THE RECORDS:
Below are the code and all the weights of a small trained network. Each question names an input and a class and asks about switching units off, where a switched-off unit gives its printed mean instead of its output.

import numpy as np


def w(rows, s, z=0):
    codes = np.array(rows[::2]) - 128.0
    scale = np.full(codes.shape[1], s)
    scale[-1] = z or s
    return codes * scale


def norm(h):
    return h / np.sqrt((h * h).mean(-1, keepdims=True) + 1e-5)


def f(y):
    return y / 2 * (1 + np.tanh(0.7978845608 * (y + 0.044715 * y**3)))


def log_softmax(a):
    a = a - a.max(-1, keepdims=True)
    return a - np.log(np.exp(a).sum(-1, keepdims=True))


def net(x, mask):
    res = np.array(x, float).reshape(1, 5) / 4 @ E
    u = 0
    for l in range(2):
        y = f(norm(res) @ A[l][:, :-1].T + A[l][:, -1])
        res = res + np.where(mask[u : u + 7], y, B[l][:, -1]) @ B[l][:, :-1]
        u += 7
    return log_softmax(norm(res)[-1] @ U[:, :-1].T + U[:, -1])


A, B = {}, {}
E = w([
[104,110,85,166,148,111,112,142,141,137,132,182],'x0',
[158,124,77,117,141,183,97,173,48,89,132,167],'x1',
[151,44,224,173,148,32,143,113,53,84,49,56],'x2',
[107,202,33,130,124,133,142,184,161,59,125,99],'x3',
[119,158,117,179,52,157,91,51,253,144,96,220],'x4',
],0.0073)
A[0] = w([
[190,149,136,49,141,168,119,68,41,125,158,136,125],'0.n0',
[163,147,142,73,121,229,34,178,44,47,123,159,133],'0.n1',
[60,193,152,108,126,143,118,121,150,253,73,37,27],'0.n2',
[166,178,164,171,129,44,200,167,134,153,153,71,35],'0.n3',
[181,66,195,79,121,166,98,88,32,63,140,151,198],'0.n4',
[130,215,139,176,150,120,153,153,152,30,118,100,137],'0.n5',
[118,132,150,151,113,130,70,124,134,158,167,253,254],'0.n6',
],0.0064,0.0024)
B[0] = w([
[164,123,199,81,72,163,57,231,76,90,119,186,190],'0.n0',
[135,182,234,192,152,150,222,121,152,124,49,107,227],'0.n1',
[116,254,145,48,127,49,134,123,54,113,44,103,166],'0.n2',
[83,157,179,82,187,129,208,123,175,188,27,194,174],'0.n3',
[140,102,147,227,159,107,42,97,163,213,193,116,254],'0.n4',
[68,131,49,231,165,117,43,87,165,119,66,121,189],'0.n5',
[30,127,97,122,139,111,98,188,160,76,74,186,255],'0.n6',
],0.0078,0.0048)
A[1] = w([
[164,67,191,120,177,106,166,118,99,162,178,87,3],'1.n0',
[158,149,92,124,228,174,124,152,66,118,139,118,144],'1.n1',
[87,159,93,73,129,95,136,154,86,118,111,114,122],'1.n2',
[128,174,136,162,30,97,105,96,171,75,109,137,85],'1.n3',
[54,123,177,117,119,92,155,74,160,120,128,83,43],'1.n4',
[180,141,184,99,74,136,94,96,163,121,152,128,173],'1.n5',
[135,2,133,136,154,104,116,105,83,164,88,117,156],'1.n6',
],0.0092,0.0027)
B[1] = w([
[163,134,8,118,74,174,221,94,161,80,143,174,226],'1.n0',
[254,6,101,151,205,230,75,188,81,204,63,72,195],'1.n1',
[220,79,137,99,162,18,109,64,154,172,124,181,174],'1.n2',
[216,109,94,15,110,158,102,146,123,148,240,153,222],'1.n3',
[69,147,209,201,172,217,135,231,89,153,99,145,188],'1.n4',
[143,12,57,139,195,66,51,181,98,197,101,135,165],'1.n5',
[111,189,137,117,23,55,92,50,83,53,249,81,254],'1.n6',
],0.0085,0.0061)
U = w([
[210,82,101,123,95,92,83,59,76,129,211,56,140],'0',
[109,119,203,207,122,89,66,106,107,112,129,80,152],'1',
[96,169,177,142,111,99,250,75,107,104,153,84,108],'2',
[174,98,87,165,194,221,152,178,108,109,76,56,117],'3',
[162,101,185,91,150,169,95,192,133,178,112,190,124],'4',
[59,175,159,83,188,93,151,124,185,169,50,65,120],'5',
[53,54,122,72,129,214,180,68,147,103,125,61,2],'6',
[78,163,60,82,82,132,86,103,235,77,151,179,139],'7',
],0.015,0.016)

Each question gives the input, the list of numbers given to net, and the class t.
The units are the neurons (one row each of A and B). Each row of codes is followed by its name. A weight is (code - 128) times the scale printed after its matrix; where a second scale follows, it is the last column's (A, B and U).
mask holds one flag per neuron, layer by layer. A switched-off neuron (its flag False) gives its mean, the last column of its row in B, instead of its output. The means were averaged over made-up inputs and are rounded, as every weight is.
A unit's drop is (log p(t) with every unit on - log p(t) with that unit switched off) / (log p(t) with every unit on - log p(t) with every unit switched off).
The circuit of an input: a set's keep is (log p(t) with only the set's units on - log p(t) with every unit switched off) / (log p(t) with every unit on - log p(t) with every unit switched off). Starting from the 12 units with the biggest drops (on a tie, the unit counted first), units are removed one at a time, each time the one whose removal leaves the highest keep (on an exact tie, the one counted first), for as long as the keep stays at least 0.8.
units of the circuit, in order: the units of the circuit, biggest drop first
unit that matters most: the unit with the biggest drop
k most important neurons: the k neurons with the biggest drops, biggest first
top k neurons in layer l: the k neurons of layer l with the biggest drops, biggest first
input [4,8,7,5,-1], class 1: 2 most important neurons	[0.n4 1.n6]
input [-7,-6,4,-5,8], class 4: unit that matters most	1.n4
input [-7,6,6,1,7], class 0: 2 most important neurons	[1.n3 0.n3]
input [2,8,-1,-5,-5], class 1: 2 most important neurons	[0.n4 0.n0]
input [6,6,6,2,-2], class 0: 3 most important neurons	[1.n6 0.n6 1.n4]
input [-6,8,-3,-5,7], class 4: top 2 neurons in layer 1	[1.n6 1.n0]
input [6,-5,6,-6,-1], class 2: units of the circuit, in order	[1.n0 1.n1 0.n5]
input [-2,-4,4,-5,-2], class 2: units of the circuit, in order	[1.n0 1.n1]
input [-5,5,5,-8,7], class 0: top 3 neurons in layer 0	[0.n3 0.n5 0.n1]
input [1,-2,8,-1,-1], class 2: units of the circuit, in order	[1.n0 0.n3 1.n1]
input [-6,-1,7,0,7], class 0: top 2 neurons in layer 0	[0.n1 0.n6]
input [-7,-4,7,-7,-1], class 0: top 4 neurons in layer 0	[0.n1 0.n4 0.n6 0.n5]
input [2,-5,5,5,-8], class 2: units of the circuit, in order	[0.n3 0.n6 1.n0]
input [-5,0,5,0,8], class 0: units of the circuit, in order	[1.n3]
input [-5,-8,3,-4,6], class 4: units of the circuit, in order	[1.n3 1.n4]
input [1,3,-1,-1,-2], class 3: top 3 neurons in layer 1	[1.n6 1.n3 1.n2]
input [-5,-4,4,-8,-1], class 0: top 3 neurons in layer 1	[1.n0 1.n5 1.n6]
input [1,-5,8,-4,-3], class 2: units of the circuit, in order	[1.n0 1.n1]
input [-8,-2,3,0,3], class 4: units of the circuit, in order	[1.n4 1.n3]
input [-8,-5,8,3,3], class 5: units of the circuit, in order	[0.n3]
input [7,5,6,4,-6], class 0: 2 most important neurons	[1.n6 1.n4]
input [0,-3,-1,1,-7], class 4: 4 most important neurons	[1.n2 0.n3 0.n4 0.n1]
input [3,6,-8,1,0], class 3: top 3 neurons in layer 1	[1.n6 1.n1 1.n3]
input [8,-7,-8,8,-8], class 3: 4 most important neurons	[1.n1 1.n6 0.n6 1.n3]
input [2,6,0,-4,-1], class 1: 2 most important neurons	[0.n4 1.n3]
input [5,-5,-5,-8,-4], class 7: top 3 neurons in layer 1	[1.n1 1.n5 1.n4]
input [2,-8,-7,-2,-7], class 5: units of the circuit, in order	[0.n2]
input [7,-8,6,8,2], class 5: top 2 neurons in layer 0	[0.n3 0.n4]
input [-4,2,7,-8,5], class 0: top 2 neurons in layer 1	[1.n6 1.n0]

EXERCISE AIM: Filter the entries down to the lines with the word "output" in them, and copy those lines.

YOUR RESPONSE:
Below are the code and all the weights of a small trained network. Each question names an input and a class and asks about switching units off, where a switched-off unit gives its printed mean instead of its output.
mask holds one flag per neuron, layer by layer. A switched-off neuron (its flag False) gives its mean, the last column of its row in B, instead of its output. The means were averaged over made-up inputs and are rounded, as every weight is.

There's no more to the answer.